Search the records below for the word "around". Pull out each line that has it.

# Excerpted records
______________________________

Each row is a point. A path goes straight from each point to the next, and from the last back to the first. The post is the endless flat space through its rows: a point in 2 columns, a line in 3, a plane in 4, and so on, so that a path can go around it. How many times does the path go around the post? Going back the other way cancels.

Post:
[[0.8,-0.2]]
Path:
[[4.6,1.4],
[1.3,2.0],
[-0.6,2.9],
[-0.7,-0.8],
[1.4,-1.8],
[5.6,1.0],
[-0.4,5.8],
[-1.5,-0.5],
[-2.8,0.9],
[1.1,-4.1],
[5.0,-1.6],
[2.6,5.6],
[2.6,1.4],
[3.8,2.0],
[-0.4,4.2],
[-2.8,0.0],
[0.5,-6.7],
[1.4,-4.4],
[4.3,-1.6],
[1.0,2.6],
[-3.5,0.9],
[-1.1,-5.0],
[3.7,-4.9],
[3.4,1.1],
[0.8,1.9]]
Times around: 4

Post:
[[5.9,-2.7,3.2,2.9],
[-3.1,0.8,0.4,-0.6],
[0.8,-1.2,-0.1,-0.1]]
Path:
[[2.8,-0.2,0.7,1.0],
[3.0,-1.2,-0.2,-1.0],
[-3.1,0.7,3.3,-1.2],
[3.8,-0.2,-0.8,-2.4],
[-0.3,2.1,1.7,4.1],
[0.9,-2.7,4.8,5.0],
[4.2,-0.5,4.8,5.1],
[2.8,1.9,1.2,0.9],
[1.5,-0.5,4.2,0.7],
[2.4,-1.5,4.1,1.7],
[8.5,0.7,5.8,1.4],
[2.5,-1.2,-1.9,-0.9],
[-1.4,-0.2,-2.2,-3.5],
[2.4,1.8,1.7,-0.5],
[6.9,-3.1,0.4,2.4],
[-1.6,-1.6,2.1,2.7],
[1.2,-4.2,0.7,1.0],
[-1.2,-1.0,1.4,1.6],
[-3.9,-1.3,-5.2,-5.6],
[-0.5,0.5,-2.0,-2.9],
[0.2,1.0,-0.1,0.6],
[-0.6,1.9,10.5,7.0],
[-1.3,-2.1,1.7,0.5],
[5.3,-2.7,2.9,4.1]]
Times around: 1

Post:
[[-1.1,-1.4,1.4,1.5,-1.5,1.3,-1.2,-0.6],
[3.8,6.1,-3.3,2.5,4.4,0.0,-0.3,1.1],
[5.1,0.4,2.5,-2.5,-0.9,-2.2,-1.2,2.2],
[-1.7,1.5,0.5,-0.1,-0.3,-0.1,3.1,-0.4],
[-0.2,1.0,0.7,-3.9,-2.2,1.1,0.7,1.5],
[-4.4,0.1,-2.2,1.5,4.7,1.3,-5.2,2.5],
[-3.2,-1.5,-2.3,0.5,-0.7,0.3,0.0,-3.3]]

______________________________

# The completed task
Each row is a point. A path goes straight from each point to the next, and from the last back to the first. The post is the endless flat space through its rows: a point in 2 columns, a line in 3, a plane in 4, and so on, so that a path can go around it. How many times does the path go around the post? Going back the other way cancels.
Times around: 4
Times around: 1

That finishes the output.